WHAT TO PRODUCE =>
Below are some entries. Copy each line that holds the string "Momu".

Recorded data
▬▬▬▬▬▬▬▬▬▬

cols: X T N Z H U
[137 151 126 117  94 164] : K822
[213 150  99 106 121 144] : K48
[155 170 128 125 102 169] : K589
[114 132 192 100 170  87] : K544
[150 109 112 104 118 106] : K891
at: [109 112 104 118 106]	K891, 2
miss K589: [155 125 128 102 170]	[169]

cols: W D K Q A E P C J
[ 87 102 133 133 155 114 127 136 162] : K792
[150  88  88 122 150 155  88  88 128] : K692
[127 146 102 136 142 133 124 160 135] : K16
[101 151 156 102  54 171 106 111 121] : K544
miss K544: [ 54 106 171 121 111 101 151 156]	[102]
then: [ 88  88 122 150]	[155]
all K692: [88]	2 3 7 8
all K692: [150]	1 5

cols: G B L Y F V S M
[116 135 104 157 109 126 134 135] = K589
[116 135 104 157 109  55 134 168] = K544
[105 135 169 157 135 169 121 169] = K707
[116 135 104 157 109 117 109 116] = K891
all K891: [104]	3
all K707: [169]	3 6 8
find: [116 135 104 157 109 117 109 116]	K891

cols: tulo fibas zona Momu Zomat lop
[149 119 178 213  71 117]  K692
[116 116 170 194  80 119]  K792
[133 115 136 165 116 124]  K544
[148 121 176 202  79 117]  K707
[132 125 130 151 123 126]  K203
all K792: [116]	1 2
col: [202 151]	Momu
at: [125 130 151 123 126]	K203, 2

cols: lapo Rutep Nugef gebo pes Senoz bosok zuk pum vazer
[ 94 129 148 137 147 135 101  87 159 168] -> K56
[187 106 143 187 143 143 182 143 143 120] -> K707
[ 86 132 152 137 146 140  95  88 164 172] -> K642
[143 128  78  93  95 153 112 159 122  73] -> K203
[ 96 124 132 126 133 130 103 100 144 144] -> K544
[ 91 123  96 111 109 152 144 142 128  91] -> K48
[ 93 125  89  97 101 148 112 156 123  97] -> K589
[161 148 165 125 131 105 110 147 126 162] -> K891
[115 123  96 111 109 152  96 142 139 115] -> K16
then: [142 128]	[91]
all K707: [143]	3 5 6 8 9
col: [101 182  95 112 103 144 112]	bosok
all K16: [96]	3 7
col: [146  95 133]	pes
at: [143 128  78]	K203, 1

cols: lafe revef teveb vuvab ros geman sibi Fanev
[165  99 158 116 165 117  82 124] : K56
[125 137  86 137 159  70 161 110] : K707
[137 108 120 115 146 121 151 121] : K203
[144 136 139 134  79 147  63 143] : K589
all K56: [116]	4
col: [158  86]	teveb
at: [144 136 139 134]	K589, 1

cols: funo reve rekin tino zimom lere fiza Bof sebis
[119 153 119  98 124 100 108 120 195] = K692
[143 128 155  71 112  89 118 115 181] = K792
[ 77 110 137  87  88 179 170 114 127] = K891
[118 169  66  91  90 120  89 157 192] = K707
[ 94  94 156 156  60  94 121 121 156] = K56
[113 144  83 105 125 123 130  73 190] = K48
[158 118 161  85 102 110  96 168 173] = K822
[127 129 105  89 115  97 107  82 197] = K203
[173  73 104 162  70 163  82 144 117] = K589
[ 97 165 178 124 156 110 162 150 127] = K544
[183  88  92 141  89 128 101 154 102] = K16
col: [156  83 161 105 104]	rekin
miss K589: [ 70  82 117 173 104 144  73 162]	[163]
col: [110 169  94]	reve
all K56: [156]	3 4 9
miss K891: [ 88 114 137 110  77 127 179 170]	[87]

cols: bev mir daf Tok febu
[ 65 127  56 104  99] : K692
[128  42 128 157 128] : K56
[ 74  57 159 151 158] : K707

▬▬▬▬▬▬▬▬▬▬

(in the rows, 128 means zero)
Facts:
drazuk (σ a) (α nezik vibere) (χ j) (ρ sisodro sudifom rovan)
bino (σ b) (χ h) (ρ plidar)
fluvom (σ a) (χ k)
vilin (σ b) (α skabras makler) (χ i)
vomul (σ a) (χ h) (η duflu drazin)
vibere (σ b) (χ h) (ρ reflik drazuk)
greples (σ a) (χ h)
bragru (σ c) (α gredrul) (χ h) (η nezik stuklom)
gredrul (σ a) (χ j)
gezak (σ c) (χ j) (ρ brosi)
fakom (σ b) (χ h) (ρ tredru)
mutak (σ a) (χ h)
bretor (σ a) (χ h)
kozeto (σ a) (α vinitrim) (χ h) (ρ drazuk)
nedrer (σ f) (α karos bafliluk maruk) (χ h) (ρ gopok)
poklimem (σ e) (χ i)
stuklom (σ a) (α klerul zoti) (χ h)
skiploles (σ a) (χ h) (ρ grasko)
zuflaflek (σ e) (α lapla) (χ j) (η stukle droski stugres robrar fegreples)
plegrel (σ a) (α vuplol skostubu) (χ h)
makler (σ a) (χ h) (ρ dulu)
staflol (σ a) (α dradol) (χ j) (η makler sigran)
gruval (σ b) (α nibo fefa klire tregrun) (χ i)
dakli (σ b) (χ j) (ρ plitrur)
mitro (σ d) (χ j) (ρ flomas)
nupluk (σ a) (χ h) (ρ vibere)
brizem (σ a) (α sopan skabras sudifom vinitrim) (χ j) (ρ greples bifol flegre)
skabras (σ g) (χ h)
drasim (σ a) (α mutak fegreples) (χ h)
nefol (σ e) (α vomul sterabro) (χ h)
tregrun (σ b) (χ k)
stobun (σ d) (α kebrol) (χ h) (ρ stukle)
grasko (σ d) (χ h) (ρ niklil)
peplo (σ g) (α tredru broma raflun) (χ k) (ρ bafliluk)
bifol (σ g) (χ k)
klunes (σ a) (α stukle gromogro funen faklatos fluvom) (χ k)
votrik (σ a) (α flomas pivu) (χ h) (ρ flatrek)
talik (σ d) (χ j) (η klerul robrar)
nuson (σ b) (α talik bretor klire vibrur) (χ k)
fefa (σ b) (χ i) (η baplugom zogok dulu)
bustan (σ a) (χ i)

▬▬▬▬▬▬▬▬▬▬

SOLUTION FOR THIS EXERCISE =>
cols: tulo fibas zona Momu Zomat lop
col: [202 151]	Momu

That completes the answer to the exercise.